[Task goal]
From first line to last, output the records below exactly.

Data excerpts

Segment Open

Each point is reached from the start by the listed moves, each made 0, 1 or 2 times, or once backwards (-1), plus a little noise. Is the number of moves made odd or even? Then give how often each move was made.

Moves:
(1): [ 13  -7  17  25 -30]
(2): [-15  -7 -51   4 -14]
Start: [ -5 -27  -3  -7  -6]
Points:
[ 37 -35  81  39 -51] => odd (2, -1)
[ -48  -34 -121  -23   -4] => odd (-1, 2)
[-19 -20 -19 -33  26] => odd (-1, 0)

Moves:
(1): [-10  16  -6 -14 -10 -10 -13   4   6  13  13  11]
(2): [-13  20  -8   5   5 -12   2 -20 -14   4   7 -10]
(3): [ -7  14  11   3   0  -2   8   1   4 -13 -14   6]
(4): [-15   4  15 -12  -1  -2   3   9  -9  -1   4 -17]
(5): [ -3 -16   0  12   4 -16  22   4   8  10  -4  19]
(6): [-14   7   3 -36   8  -1  -4  -4   1   0  10  -9]
(7): [ 9  2  8  6  8 13 22  9  9  4  2 -4]
(8): [ 26  14 -23   2  -8   3   6  10   5 -17  -5  -9]
(9): [ -8  -9 -13  17 -27  29  11  13  -4  20   3   5]
(10): [-10  -2 -13   7  -4   3 -13  -3  -4   4   8  -1]
(11): [ -6   8  -1  -7  16 -10  -8 -21  21  21   9  -9]
Start: [ 14   2 -13  -4   4   5   1  13  16  -1   6 -17]
Points:
[ 15  30 -50  16 -36 102  17  49  49  20  17 -97] => odd (-1, -1, 1, 2, -1, 0, 1, 2, 2, 2, 2)
[-69   1  41 -85  37  46  16  18  63  85  65 -73] => even (0, -1, 0, 2, 0, 2, 2, -1, 1, 1, 2)
[  7  12   0 -25 -34  76 121  96  19   2  -1 -26] => even (0, 0, 1, 1, 1, 2, 2, 1, 2, -1, -1)
[ -9  53  30 -43  32  14  -5  13  25 -35   6  -1] => even (1, 0, 2, -1, -1, 1, 2, -1, -1, 1, -1)
[-34  21 -17 -64 -35   6 -82  22   8  -5  24  29] => odd (2, -1, 1, -1, -1, 1, -1, -1, 0, 1, -1)

Moves:
(1): [-12   9   7   2  -1  -4  -8  -8   8  -6 -10  -6   3   7  -1  -6  -1  -4
   5   0  -7   9   7   0  -4  -9  -6]
(2): [  4  -2  -5  -2  -3   6   4   7   0   2   4   4   2   8 -10   7   4  -7
   1   4   1 -13  13   8   2   0  10]
(3): [  7  -7 -11  12   8  -2 -10   3   0  -3  -1  -5 -12   0  -2   9  -2  -3
   8  13   2   8  -8  -2  -6  -1  -4]
(4): [ 7  2 -3 -5 -4 15  3  5 -1  0 -5 -3 -2  7  2  2  7 -3  3  1 -4  7 -4  0
  6  3  0]
(5): [  3  -7   5   1   8   5   2  -4  12  -5  12 -14   1   9 -12   3  -2  -2
 -22   0  -1  -4   1  -4   7   4  16]
(6): [ -5   0   3   2  13   4 -10   7   0   9 -12   3   5  -7   8 -11   0  -1
  -8   1  -3   9   5   8   6  -4  -3]
(7): [-5  5 -3 11 -3 -5  1  4  0 15  4  7 14 -5 -8  7 -5  7  6  9  4  5 -1 -5
 -9  8  2]
(8): [ 15  -5   1  -1  11   2  -3 -12  -2  -7   1  -1   8  -4  -4   0  -1  -4
  15  -9   3  12   7 -10  -4   2   2]
(9): [  1  10   3 -13  12   2  16  -4  10   1   0  -1   5   3   0  -1   1   9
  -2   4   5  -2 -11  -8   0 -16   0]
(10): [ -8  -8  -4   0   3 -10   6   5  10   6   1   2  -4  -6   5   1   9  -4
   9 -10  -2   2   4   0   2  -3   1]
(11): [  3   3   4  -2  -3   4   3   7  -2 -10   5   0  -9  -1 -11 -10   2   3
   3   4  -9   6  -3  -8  10   0  -2]
(12): [  2   0   1  -5  -5   5   1   1  -1   2  -1  -3  -2   4  11  -1  -3   8
  -7   0   3   5  10 -14 -16 -19   0]
(13): [-3  6  9 -8  4 16  6 -3  5 -3  1  1 -1 -2 -9  6 -4 -8  7  0 11  7 -4  2
 -1  0  2]
(14): [  2   5   0  -5  -3   1   7  -6  -2  -2  -1  20   4  -5 -12   0  -4   4
  -4  -5   7   4  -7  -6  -1   3  -3]
(15): [  4   8  -7  10  -9  13  -3  -6 -11  17   5   1  -9 -12   0   2  -5  11
 -10   9  -1   5   1  -2  18  -1   8]
(16): [-10   8   4   4  17   9  19   4  10  -6   2  -1   1   1   8   2   0 -27
  -2   9  -9  -2  -5   5   2   7  -2]
(17): [-3  6  5  0 -5 -4 14 -8  6  9 12 -3  1  0 -5 -5  2 -6 -4 -2  1  1 -4  7
 -2  1 -5]
(18): [ -3  -4  -2 -14  -1  -2  -5  -6 -12  -3 -10   1  -1  -7   6   5   7  -1
  -2   1  -4   6  10  -7  -6  -5  -8]
(19): [  5  -3   3  -1  -6  -2  -2  -4   5   9   1  -1   3  -2  -8   2   1  -6
   2  -6   6  -7 -10   0   1  -9  -1]
(20): [ 4  2  4  4  2  9 -8  4 -6 -7 -2  3 -5 -3 -6  9  4  8 -3  0 -1 -6  1 -3
 -7  2  1]
(21): [  1  -8   4  -2   4  11   3   4   3  -4   4  -4  -2  14  -3  14  -9   7
   4   0 -10   4  -2   8  -3  -4 -17]
(22): [  2  -1   6 -10   4   1   2  -3  13   5  21  13   3   6  -3  -5   0   6
   5  -3  -5   6  -2  11   4   5   2]
(23): [-10   1   2   5   5  -5  -3   1 -12   5   1  10   2  -7  -2   5   0   2
  -3  -4   0   5  -3  -1  -4  -5   6]
(24): [-10  -7  -5   8  -8  15   5   3   3 -15   3   0   8  -3   0 -10   8   6
   7  17  12  -7   5   5  -7  -1   5]
Start: [  9   8  15   4  10  -5   1   0   2 -18   5  -1  -1   7  -5   4  -6   4
   0  11 -14 -10   8   1  14  -4   1]
Points:
[ 89  31   6 -37 -21  13  -2 -53 -67  -6  25  59 -22 -31 -41 -19   8  10
  15 -30 -19  59  -1  -9  67  57  -9] => even (-1, 0, 0, 2, -1, 0, -1, 2, -1, -1, 1, -1, 0, 2, 1, -1, 2, 1, -1, 0, -1, 1, 0, -1)
[  -4   22  -13    4   25   -9  -32  -22  -20   81  -28   50   15   -2
  -23   83  -54   83   -3   26   -4   79    9  -59  -28 -121  -26] => even (2, 1, 2, 0, 0, 1, 2, 0, 2, 1, -1, 2, 0, 2, 2, -1, -1, 1, 1, -1, 2, 0, 2, -1)
[ 77  -7 -28  56 -18  89  -1  -2 -86 -28  41  40 -32 -18 -73  93 -24 105
  12  49  14  50  18 -74 -37 -28   6] => odd (-1, 1, 2, 1, 0, -1, 1, 2, 0, 0, 1, 2, 0, 2, 2, -1, 1, 0, -1, 2, 2, -1, 2, 1)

Segment Closed

[Final answer]
Each point is reached from the start by the listed moves, each made 0, 1 or 2 times, or once backwards (-1), plus a little noise. Is the number of moves made odd or even? Then give how often each move was made.

Moves:
(1): [ 13  -7  17  25 -30]
(2): [-15  -7 -51   4 -14]
Start: [ -5 -27  -3  -7  -6]
Points:
[ 37 -35  81  39 -51] => odd (2, -1)
[ -48  -34 -121  -23   -4] => odd (-1, 2)
[-19 -20 -19 -33  26] => odd (-1, 0)

Moves:
(1): [-10  16  -6 -14 -10 -10 -13   4   6  13  13  11]
(2): [-13  20  -8   5   5 -12   2 -20 -14   4   7 -10]
(3): [ -7  14  11   3   0  -2   8   1   4 -13 -14   6]
(4): [-15   4  15 -12  -1  -2   3   9  -9  -1   4 -17]
(5): [ -3 -16   0  12   4 -16  22   4   8  10  -4  19]
(6): [-14   7   3 -36   8  -1  -4  -4   1   0  10  -9]
(7): [ 9  2  8  6  8 13 22  9  9  4  2 -4]
(8): [ 26  14 -23   2  -8   3   6  10   5 -17  -5  -9]
(9): [ -8  -9 -13  17 -27  29  11  13  -4  20   3   5]
(10): [-10  -2 -13   7  -4   3 -13  -3  -4   4   8  -1]
(11): [ -6   8  -1  -7  16 -10  -8 -21  21  21   9  -9]
Start: [ 14   2 -13  -4   4   5   1  13  16  -1   6 -17]
Points:
[ 15  30 -50  16 -36 102  17  49  49  20  17 -97] => odd (-1, -1, 1, 2, -1, 0, 1, 2, 2, 2, 2)
[-69   1  41 -85  37  46  16  18  63  85  65 -73] => even (0, -1, 0, 2, 0, 2, 2, -1, 1, 1, 2)
[  7  12   0 -25 -34  76 121  96  19   2  -1 -26] => even (0, 0, 1, 1, 1, 2, 2, 1, 2, -1, -1)
[ -9  53  30 -43  32  14  -5  13  25 -35   6  -1] => even (1, 0, 2, -1, -1, 1, 2, -1, -1, 1, -1)
[-34  21 -17 -64 -35   6 -82  22   8  -5  24  29] => odd (2, -1, 1, -1, -1, 1, -1, -1, 0, 1, -1)

Moves:
(1): [-12   9   7   2  -1  -4  -8  -8   8  -6 -10  -6   3   7  -1  -6  -1  -4
   5   0  -7   9   7   0  -4  -9  -6]
(2): [  4  -2  -5  -2  -3   6   4   7   0   2   4   4   2   8 -10   7   4  -7
   1   4   1 -13  13   8   2   0  10]
(3): [  7  -7 -11  12   8  -2 -10   3   0  -3  -1  -5 -12   0  -2   9  -2  -3
   8  13   2   8  -8  -2  -6  -1  -4]
(4): [ 7  2 -3 -5 -4 15  3  5 -1  0 -5 -3 -2  7  2  2  7 -3  3  1 -4  7 -4  0
  6  3  0]
(5): [  3  -7   5   1   8   5   2  -4  12  -5  12 -14   1   9 -12   3  -2  -2
 -22   0  -1  -4   1  -4   7   4  16]
(6): [ -5   0   3   2  13   4 -10   7   0   9 -12   3   5  -7   8 -11   0  -1
  -8   1  -3   9   5   8   6  -4  -3]
(7): [-5  5 -3 11 -3 -5  1  4  0 15  4  7 14 -5 -8  7 -5  7  6  9  4  5 -1 -5
 -9  8  2]
(8): [ 15  -5   1  -1  11   2  -3 -12  -2  -7   1  -1   8  -4  -4   0  -1  -4
  15  -9   3  12   7 -10  -4   2   2]
(9): [  1  10   3 -13  12   2  16  -4  10   1   0  -1   5   3   0  -1   1   9
  -2   4   5  -2 -11  -8   0 -16   0]
(10): [ -8  -8  -4   0   3 -10   6   5  10   6   1   2  -4  -6   5   1   9  -4
   9 -10  -2   2   4   0   2  -3   1]
(11): [  3   3   4  -2  -3   4   3   7  -2 -10   5   0  -9  -1 -11 -10   2   3
   3   4  -9   6  -3  -8  10   0  -2]
(12): [  2   0   1  -5  -5   5   1   1  -1   2  -1  -3  -2   4  11  -1  -3   8
  -7   0   3   5  10 -14 -16 -19   0]
(13): [-3  6  9 -8  4 16  6 -3  5 -3  1  1 -1 -2 -9  6 -4 -8  7  0 11  7 -4  2
 -1  0  2]
(14): [  2   5   0  -5  -3   1   7  -6  -2  -2  -1  20   4  -5 -12   0  -4   4
  -4  -5   7   4  -7  -6  -1   3  -3]
(15): [  4   8  -7  10  -9  13  -3  -6 -11  17   5   1  -9 -12   0   2  -5  11
 -10   9  -1   5   1  -2  18  -1   8]
(16): [-10   8   4   4  17   9  19   4  10  -6   2  -1   1   1   8   2   0 -27
  -2   9  -9  -2  -5   5   2   7  -2]
(17): [-3  6  5  0 -5 -4 14 -8  6  9 12 -3  1  0 -5 -5  2 -6 -4 -2  1  1 -4  7
 -2  1 -5]
(18): [ -3  -4  -2 -14  -1  -2  -5  -6 -12  -3 -10   1  -1  -7   6   5   7  -1
  -2   1  -4   6  10  -7  -6  -5  -8]
(19): [  5  -3   3  -1  -6  -2  -2  -4   5   9   1  -1   3  -2  -8   2   1  -6
   2  -6   6  -7 -10   0   1  -9  -1]
(20): [ 4  2  4  4  2  9 -8  4 -6 -7 -2  3 -5 -3 -6  9  4  8 -3  0 -1 -6  1 -3
 -7  2  1]
(21): [  1  -8   4  -2   4  11   3   4   3  -4   4  -4  -2  14  -3  14  -9   7
   4   0 -10   4  -2   8  -3  -4 -17]
(22): [  2  -1   6 -10   4   1   2  -3  13   5  21  13   3   6  -3  -5   0   6
   5  -3  -5   6  -2  11   4   5   2]
(23): [-10   1   2   5   5  -5  -3   1 -12   5   1  10   2  -7  -2   5   0   2
  -3  -4   0   5  -3  -1  -4  -5   6]
(24): [-10  -7  -5   8  -8  15   5   3   3 -15   3   0   8  -3   0 -10   8   6
   7  17  12  -7   5   5  -7  -1   5]
Start: [  9   8  15   4  10  -5   1   0   2 -18   5  -1  -1   7  -5   4  -6   4
   0  11 -14 -10   8   1  14  -4   1]
Points:
[ 89  31   6 -37 -21  13  -2 -53 -67  -6  25  59 -22 -31 -41 -19   8  10
  15 -30 -19  59  -1  -9  67  57  -9] => even (-1, 0, 0, 2, -1, 0, -1, 2, -1, -1, 1, -1, 0, 2, 1, -1, 2, 1, -1, 0, -1, 1, 0, -1)
[  -4   22  -13    4   25   -9  -32  -22  -20   81  -28   50   15   -2
  -23   83  -54   83   -3   26   -4   79    9  -59  -28 -121  -26] => even (2, 1, 2, 0, 0, 1, 2, 0, 2, 1, -1, 2, 0, 2, 2, -1, -1, 1, 1, -1, 2, 0, 2, -1)
[ 77  -7 -28  56 -18  89  -1  -2 -86 -28  41  40 -32 -18 -73  93 -24 105
  12  49  14  50  18 -74 -37 -28   6] => odd (-1, 1, 2, 1, 0, -1, 1, 2, 0, 0, 1, 2, 0, 2, 2, -1, 1, 0, -1, 2, 2, -1, 2, 1)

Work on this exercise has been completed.